"""

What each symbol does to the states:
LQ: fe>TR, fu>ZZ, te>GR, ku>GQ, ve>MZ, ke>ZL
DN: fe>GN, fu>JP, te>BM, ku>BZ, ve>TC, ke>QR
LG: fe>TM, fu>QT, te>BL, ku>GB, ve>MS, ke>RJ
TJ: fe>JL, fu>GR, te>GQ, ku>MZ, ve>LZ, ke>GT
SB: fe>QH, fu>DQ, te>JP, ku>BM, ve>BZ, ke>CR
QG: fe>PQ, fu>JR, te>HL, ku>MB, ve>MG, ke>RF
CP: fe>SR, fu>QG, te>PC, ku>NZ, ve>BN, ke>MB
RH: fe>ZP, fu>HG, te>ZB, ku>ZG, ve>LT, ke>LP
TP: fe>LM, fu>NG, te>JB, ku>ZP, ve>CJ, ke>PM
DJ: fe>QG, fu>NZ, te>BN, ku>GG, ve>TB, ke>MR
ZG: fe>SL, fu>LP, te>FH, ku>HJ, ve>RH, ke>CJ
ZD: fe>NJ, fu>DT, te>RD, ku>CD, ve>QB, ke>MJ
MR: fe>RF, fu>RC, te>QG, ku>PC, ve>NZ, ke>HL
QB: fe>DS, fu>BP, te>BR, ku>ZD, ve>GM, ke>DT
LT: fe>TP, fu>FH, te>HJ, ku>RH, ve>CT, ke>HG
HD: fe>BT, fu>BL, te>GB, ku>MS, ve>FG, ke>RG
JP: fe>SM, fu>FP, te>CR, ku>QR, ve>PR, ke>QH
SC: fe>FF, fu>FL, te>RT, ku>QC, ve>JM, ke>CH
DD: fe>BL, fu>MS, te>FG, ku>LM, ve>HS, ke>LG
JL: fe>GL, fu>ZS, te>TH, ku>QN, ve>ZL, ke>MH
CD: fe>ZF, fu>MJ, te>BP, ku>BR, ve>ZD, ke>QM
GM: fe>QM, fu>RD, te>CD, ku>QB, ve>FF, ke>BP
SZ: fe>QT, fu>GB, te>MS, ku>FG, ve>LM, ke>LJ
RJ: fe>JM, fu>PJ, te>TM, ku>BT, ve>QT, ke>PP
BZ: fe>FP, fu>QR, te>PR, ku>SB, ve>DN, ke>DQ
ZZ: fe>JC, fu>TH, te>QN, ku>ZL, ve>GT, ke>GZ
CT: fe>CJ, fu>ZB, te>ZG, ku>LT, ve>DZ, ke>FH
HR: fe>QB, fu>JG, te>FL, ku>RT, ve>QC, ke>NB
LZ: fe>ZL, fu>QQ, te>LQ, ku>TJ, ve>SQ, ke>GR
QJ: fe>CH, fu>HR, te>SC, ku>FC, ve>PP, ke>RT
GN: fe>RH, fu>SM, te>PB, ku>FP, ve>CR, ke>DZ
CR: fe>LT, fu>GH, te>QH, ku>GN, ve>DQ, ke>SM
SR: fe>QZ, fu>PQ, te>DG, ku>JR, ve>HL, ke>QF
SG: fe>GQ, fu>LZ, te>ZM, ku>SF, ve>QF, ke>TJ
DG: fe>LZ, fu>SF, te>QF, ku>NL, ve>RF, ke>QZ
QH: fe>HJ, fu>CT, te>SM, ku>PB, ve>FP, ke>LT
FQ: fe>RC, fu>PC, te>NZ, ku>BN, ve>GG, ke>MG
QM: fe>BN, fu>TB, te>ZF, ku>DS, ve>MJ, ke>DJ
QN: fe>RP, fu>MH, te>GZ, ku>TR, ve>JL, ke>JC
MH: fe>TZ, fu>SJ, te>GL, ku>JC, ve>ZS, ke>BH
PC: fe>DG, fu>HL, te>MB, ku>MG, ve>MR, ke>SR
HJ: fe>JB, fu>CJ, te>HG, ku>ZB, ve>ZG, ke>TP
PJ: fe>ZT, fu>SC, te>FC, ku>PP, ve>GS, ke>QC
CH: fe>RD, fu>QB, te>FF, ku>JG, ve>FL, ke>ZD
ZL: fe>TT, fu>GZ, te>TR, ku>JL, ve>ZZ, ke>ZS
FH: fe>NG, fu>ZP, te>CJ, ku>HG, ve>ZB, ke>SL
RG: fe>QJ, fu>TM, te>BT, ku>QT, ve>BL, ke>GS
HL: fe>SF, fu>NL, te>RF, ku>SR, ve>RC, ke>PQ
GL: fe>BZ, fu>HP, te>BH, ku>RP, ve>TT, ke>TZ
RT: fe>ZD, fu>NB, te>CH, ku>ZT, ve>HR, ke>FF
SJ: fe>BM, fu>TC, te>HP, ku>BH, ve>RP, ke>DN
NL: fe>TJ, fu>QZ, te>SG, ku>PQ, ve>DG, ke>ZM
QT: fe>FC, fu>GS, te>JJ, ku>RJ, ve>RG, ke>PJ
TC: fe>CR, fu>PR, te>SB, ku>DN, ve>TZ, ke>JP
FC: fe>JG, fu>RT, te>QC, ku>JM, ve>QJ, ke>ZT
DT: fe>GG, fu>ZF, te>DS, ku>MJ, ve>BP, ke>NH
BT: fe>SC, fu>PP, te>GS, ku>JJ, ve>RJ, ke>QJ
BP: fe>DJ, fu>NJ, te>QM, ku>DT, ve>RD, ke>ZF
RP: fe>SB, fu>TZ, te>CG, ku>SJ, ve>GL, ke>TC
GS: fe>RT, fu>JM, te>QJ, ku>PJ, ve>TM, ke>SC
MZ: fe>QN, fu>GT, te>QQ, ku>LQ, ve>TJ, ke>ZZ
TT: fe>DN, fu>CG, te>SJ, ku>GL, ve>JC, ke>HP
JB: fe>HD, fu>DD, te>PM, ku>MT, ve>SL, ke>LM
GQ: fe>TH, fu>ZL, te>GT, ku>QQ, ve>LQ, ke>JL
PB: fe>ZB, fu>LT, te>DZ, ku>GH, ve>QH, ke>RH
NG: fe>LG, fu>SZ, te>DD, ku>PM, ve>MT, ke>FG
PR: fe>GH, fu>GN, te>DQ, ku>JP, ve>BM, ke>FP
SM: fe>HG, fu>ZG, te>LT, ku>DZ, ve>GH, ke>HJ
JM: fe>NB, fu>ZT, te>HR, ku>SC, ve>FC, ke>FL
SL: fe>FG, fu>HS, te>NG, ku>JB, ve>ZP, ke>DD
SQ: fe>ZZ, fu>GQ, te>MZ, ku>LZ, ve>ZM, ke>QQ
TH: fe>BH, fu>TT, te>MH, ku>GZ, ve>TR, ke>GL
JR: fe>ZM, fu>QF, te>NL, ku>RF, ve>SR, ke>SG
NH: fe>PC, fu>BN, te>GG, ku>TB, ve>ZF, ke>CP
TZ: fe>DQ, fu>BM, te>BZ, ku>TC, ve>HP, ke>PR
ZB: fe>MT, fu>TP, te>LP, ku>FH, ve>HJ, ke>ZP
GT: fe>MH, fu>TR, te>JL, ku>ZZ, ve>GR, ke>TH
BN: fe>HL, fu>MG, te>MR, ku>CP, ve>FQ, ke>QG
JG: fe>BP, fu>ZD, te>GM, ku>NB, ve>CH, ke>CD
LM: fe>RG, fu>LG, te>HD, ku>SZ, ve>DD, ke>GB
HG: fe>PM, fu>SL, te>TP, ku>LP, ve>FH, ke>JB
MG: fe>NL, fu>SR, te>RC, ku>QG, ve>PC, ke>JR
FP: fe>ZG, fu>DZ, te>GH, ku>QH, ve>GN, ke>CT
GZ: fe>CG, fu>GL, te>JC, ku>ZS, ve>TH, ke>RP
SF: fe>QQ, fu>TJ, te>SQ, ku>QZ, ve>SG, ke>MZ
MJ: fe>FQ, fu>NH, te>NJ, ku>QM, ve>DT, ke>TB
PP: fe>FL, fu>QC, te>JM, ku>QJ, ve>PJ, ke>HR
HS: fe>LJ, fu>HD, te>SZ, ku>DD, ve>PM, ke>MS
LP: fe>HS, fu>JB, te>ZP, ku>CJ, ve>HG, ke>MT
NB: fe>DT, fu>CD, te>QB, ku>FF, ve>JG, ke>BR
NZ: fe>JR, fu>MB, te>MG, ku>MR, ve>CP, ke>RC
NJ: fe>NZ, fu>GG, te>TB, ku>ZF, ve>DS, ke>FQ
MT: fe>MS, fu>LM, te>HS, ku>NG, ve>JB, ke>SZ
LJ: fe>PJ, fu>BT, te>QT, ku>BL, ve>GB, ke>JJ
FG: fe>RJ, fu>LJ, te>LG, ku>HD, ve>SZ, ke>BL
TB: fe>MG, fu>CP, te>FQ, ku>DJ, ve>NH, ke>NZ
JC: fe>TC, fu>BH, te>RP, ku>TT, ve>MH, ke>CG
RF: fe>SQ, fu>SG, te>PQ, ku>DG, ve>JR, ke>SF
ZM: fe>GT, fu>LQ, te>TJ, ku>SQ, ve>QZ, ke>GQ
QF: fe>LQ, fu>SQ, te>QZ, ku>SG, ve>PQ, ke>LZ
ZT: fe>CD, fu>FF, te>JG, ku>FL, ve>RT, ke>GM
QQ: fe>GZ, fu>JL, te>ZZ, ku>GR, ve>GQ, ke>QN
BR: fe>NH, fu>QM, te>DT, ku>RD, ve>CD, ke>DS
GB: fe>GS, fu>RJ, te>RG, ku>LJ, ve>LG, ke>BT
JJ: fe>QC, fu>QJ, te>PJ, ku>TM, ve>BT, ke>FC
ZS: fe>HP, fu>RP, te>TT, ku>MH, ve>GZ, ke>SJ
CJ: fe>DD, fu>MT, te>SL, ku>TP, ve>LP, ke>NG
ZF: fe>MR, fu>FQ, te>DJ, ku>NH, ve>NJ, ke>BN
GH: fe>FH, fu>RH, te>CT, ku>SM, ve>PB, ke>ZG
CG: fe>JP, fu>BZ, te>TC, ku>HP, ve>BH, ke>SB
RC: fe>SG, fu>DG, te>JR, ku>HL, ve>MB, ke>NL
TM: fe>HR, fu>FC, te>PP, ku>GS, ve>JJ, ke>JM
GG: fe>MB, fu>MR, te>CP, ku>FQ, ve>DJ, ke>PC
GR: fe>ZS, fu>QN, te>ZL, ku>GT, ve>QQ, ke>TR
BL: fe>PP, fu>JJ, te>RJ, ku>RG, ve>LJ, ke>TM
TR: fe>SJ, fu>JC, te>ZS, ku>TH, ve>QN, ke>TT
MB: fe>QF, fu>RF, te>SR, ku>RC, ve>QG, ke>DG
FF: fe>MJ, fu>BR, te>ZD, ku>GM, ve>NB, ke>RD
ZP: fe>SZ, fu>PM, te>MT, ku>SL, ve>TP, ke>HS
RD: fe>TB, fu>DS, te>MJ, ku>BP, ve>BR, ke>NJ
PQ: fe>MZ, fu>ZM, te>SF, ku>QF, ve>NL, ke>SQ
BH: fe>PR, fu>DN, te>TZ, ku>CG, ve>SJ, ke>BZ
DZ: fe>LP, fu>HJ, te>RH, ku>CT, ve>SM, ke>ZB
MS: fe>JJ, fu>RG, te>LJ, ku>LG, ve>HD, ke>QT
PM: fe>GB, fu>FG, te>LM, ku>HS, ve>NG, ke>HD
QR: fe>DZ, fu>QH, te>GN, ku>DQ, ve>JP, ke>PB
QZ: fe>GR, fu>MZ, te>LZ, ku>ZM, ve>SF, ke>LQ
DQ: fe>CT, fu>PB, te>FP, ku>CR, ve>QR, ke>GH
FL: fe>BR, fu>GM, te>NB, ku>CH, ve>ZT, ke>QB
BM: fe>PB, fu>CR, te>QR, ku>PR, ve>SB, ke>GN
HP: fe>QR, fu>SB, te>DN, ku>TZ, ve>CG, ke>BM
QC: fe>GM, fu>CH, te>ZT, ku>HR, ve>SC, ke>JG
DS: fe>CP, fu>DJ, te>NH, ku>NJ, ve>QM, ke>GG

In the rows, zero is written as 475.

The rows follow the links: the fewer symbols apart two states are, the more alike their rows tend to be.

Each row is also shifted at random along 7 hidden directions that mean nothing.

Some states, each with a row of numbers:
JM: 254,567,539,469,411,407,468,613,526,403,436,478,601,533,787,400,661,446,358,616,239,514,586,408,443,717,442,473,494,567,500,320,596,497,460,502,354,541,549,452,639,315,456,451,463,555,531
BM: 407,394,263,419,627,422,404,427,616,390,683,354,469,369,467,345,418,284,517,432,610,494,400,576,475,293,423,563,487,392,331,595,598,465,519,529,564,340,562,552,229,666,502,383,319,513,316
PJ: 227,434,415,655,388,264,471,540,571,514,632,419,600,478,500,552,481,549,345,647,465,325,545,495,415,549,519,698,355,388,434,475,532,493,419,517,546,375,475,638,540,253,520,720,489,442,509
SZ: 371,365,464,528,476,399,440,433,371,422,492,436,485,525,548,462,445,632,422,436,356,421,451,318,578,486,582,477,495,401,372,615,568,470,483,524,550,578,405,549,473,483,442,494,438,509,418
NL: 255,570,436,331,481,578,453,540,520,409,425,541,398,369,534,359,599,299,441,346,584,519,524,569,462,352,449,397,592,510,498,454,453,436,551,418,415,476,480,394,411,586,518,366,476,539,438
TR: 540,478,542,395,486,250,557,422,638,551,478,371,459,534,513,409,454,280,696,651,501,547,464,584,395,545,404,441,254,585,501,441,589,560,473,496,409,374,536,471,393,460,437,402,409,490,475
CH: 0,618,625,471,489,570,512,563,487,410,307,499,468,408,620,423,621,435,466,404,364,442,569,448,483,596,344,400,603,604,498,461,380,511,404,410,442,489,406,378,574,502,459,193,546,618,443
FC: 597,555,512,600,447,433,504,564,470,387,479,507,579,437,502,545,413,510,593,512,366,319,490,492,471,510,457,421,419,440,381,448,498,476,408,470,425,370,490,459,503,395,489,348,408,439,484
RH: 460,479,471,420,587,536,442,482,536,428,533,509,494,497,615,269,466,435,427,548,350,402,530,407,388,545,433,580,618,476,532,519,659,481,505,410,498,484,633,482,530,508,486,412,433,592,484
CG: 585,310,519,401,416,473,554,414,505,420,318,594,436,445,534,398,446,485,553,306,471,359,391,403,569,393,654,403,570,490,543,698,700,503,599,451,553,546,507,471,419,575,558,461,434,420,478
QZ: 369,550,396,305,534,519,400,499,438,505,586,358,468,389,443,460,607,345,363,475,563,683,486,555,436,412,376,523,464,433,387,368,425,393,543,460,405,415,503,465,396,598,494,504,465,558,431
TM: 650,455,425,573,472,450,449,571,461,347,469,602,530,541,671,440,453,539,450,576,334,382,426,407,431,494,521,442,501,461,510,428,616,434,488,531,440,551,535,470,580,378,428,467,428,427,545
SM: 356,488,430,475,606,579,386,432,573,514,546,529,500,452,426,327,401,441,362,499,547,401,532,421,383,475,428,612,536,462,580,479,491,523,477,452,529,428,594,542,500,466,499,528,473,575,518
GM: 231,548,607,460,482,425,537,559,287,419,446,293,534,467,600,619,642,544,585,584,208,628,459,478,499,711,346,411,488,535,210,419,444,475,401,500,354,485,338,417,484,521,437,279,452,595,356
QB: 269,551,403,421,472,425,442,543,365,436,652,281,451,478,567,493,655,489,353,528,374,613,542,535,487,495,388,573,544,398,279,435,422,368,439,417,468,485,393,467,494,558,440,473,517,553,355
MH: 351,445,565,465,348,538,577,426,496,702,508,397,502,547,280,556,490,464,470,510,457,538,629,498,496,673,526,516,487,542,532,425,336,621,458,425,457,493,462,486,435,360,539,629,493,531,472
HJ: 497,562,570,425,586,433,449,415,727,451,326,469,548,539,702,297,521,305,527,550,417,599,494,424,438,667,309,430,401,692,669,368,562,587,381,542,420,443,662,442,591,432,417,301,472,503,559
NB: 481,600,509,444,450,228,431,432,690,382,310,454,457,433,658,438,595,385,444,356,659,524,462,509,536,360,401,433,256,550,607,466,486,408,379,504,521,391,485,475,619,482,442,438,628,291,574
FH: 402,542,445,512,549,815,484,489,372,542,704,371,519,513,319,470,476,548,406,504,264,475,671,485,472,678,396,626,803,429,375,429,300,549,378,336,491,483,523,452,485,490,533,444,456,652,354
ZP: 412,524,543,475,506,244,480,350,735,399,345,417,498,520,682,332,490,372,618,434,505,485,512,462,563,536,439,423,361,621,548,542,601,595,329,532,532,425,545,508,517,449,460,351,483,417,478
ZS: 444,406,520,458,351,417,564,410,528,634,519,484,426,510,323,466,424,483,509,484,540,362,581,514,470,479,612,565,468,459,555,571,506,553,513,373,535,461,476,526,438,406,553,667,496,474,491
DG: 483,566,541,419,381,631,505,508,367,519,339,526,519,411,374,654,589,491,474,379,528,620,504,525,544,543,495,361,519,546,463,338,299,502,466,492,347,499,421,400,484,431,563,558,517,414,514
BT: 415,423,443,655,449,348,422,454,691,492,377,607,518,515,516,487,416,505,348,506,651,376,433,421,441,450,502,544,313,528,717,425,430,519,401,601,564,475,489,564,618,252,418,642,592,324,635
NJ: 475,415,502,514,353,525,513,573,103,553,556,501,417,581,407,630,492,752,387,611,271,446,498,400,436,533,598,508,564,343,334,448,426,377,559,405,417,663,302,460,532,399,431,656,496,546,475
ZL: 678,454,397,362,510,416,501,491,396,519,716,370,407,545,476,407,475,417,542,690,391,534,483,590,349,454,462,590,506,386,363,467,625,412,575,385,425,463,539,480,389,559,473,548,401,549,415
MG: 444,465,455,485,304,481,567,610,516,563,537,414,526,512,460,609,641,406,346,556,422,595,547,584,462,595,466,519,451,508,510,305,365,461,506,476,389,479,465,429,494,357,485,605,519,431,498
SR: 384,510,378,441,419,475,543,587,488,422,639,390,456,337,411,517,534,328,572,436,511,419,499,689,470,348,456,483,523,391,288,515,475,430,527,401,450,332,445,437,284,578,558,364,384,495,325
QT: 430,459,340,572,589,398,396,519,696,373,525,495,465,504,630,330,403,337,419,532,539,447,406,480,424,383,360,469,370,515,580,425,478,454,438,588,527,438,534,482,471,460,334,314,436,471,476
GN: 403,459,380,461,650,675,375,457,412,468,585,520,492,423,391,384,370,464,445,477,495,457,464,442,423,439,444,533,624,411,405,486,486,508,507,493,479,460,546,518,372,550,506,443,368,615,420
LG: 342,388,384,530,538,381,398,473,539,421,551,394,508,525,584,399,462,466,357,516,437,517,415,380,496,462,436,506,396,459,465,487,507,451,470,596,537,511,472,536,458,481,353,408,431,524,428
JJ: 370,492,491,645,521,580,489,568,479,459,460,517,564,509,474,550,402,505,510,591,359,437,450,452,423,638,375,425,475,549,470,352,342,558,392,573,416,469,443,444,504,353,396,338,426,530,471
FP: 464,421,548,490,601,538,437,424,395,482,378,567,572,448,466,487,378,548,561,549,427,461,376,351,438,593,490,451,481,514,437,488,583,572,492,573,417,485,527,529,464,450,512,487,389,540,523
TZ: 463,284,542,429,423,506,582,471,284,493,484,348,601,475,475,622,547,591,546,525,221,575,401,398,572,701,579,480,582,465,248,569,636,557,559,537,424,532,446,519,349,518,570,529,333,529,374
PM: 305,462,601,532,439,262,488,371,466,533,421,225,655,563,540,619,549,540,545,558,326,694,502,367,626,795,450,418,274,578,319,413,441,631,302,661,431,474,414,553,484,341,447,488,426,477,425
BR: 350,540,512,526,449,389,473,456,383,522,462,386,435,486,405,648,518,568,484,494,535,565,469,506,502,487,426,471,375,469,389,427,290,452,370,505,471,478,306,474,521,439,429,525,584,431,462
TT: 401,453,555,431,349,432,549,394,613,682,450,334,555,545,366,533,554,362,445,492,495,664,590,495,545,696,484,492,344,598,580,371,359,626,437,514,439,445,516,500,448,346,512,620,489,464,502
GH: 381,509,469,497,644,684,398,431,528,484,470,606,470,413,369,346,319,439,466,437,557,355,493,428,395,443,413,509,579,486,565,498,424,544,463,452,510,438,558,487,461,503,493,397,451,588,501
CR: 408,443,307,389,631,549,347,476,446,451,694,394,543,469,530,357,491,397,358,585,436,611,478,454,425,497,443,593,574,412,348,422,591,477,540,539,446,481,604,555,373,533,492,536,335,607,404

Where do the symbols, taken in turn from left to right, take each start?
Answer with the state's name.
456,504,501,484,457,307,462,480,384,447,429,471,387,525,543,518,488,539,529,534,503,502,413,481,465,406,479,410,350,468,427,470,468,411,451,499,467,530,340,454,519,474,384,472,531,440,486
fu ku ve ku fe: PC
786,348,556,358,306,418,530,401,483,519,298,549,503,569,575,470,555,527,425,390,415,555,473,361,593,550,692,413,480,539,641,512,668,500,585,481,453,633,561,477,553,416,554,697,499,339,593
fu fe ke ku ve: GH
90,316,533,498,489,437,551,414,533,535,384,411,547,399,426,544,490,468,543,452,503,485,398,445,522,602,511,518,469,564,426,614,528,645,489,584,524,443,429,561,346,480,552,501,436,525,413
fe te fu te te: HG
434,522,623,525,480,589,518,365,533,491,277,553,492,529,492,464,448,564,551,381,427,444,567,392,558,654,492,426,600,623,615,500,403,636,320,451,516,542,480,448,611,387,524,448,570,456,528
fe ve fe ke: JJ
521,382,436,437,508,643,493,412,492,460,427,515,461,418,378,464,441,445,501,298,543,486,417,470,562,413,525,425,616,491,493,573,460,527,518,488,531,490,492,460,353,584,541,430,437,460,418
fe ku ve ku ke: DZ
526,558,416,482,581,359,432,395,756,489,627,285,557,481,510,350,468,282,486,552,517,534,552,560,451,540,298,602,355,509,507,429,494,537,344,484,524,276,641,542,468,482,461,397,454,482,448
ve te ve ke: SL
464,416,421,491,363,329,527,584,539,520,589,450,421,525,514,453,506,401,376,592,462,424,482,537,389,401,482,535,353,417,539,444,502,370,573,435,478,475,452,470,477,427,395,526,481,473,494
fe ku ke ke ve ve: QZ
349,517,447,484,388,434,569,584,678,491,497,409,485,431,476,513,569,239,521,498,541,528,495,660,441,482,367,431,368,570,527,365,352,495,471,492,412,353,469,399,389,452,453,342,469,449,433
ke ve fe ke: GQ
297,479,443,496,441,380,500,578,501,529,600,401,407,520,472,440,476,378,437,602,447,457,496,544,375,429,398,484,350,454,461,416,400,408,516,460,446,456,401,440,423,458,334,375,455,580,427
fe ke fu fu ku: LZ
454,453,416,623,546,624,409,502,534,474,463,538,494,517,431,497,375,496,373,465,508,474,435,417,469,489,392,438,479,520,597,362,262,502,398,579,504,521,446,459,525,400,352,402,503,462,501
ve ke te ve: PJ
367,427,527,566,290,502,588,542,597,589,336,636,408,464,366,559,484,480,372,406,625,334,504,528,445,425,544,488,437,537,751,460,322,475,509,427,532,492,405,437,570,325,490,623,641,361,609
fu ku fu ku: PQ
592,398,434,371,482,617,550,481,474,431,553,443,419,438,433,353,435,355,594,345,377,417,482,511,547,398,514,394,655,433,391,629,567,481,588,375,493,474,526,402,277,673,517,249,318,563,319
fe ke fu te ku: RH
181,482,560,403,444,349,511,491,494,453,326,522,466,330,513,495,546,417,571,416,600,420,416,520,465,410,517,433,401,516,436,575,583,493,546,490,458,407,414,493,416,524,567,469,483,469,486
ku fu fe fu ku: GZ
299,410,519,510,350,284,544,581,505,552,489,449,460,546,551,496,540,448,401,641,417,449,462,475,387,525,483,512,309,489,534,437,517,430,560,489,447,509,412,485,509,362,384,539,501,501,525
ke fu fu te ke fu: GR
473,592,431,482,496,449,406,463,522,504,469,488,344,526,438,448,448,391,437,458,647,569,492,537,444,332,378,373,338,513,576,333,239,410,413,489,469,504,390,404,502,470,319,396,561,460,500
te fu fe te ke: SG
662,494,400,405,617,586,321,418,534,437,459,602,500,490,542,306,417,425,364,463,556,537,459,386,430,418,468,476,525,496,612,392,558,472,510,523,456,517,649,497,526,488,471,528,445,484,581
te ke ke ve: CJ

"""
"""

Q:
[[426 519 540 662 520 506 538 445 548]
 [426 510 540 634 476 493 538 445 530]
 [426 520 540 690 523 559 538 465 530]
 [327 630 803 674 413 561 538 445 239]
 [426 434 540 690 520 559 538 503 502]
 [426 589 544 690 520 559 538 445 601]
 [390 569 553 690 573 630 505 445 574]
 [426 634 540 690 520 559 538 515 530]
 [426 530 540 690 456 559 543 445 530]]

"""

Set down only the lines above that fall between the line holding "What each symbol" and the line holding "CT: fe>CJ, fu>ZB, te>ZG, ku>LT, ve>DZ, ke>FH", inclusive, keeping each exact.

COMPLETED EXERCISE:
What each symbol does to the states:
LQ: fe>TR, fu>ZZ, te>GR, ku>GQ, ve>MZ, ke>ZL
DN: fe>GN, fu>JP, te>BM, ku>BZ, ve>TC, ke>QR
LG: fe>TM, fu>QT, te>BL, ku>GB, ve>MS, ke>RJ
TJ: fe>JL, fu>GR, te>GQ, ku>MZ, ve>LZ, ke>GT
SB: fe>QH, fu>DQ, te>JP, ku>BM, ve>BZ, ke>CR
QG: fe>PQ, fu>JR, te>HL, ku>MB, ve>MG, ke>RF
CP: fe>SR, fu>QG, te>PC, ku>NZ, ve>BN, ke>MB
RH: fe>ZP, fu>HG, te>ZB, ku>ZG, ve>LT, ke>LP
TP: fe>LM, fu>NG, te>JB, ku>ZP, ve>CJ, ke>PM
DJ: fe>QG, fu>NZ, te>BN, ku>GG, ve>TB, ke>MR
ZG: fe>SL, fu>LP, te>FH, ku>HJ, ve>RH, ke>CJ
ZD: fe>NJ, fu>DT, te>RD, ku>CD, ve>QB, ke>MJ
MR: fe>RF, fu>RC, te>QG, ku>PC, ve>NZ, ke>HL
QB: fe>DS, fu>BP, te>BR, ku>ZD, ve>GM, ke>DT
LT: fe>TP, fu>FH, te>HJ, ku>RH, ve>CT, ke>HG
HD: fe>BT, fu>BL, te>GB, ku>MS, ve>FG, ke>RG
JP: fe>SM, fu>FP, te>CR, ku>QR, ve>PR, ke>QH
SC: fe>FF, fu>FL, te>RT, ku>QC, ve>JM, ke>CH
DD: fe>BL, fu>MS, te>FG, ku>LM, ve>HS, ke>LG
JL: fe>GL, fu>ZS, te>TH, ku>QN, ve>ZL, ke>MH
CD: fe>ZF, fu>MJ, te>BP, ku>BR, ve>ZD, ke>QM
GM: fe>QM, fu>RD, te>CD, ku>QB, ve>FF, ke>BP
SZ: fe>QT, fu>GB, te>MS, ku>FG, ve>LM, ke>LJ
RJ: fe>JM, fu>PJ, te>TM, ku>BT, ve>QT, ke>PP
BZ: fe>FP, fu>QR, te>PR, ku>SB, ve>DN, ke>DQ
ZZ: fe>JC, fu>TH, te>QN, ku>ZL, ve>GT, ke>GZ
CT: fe>CJ, fu>ZB, te>ZG, ku>LT, ve>DZ, ke>FH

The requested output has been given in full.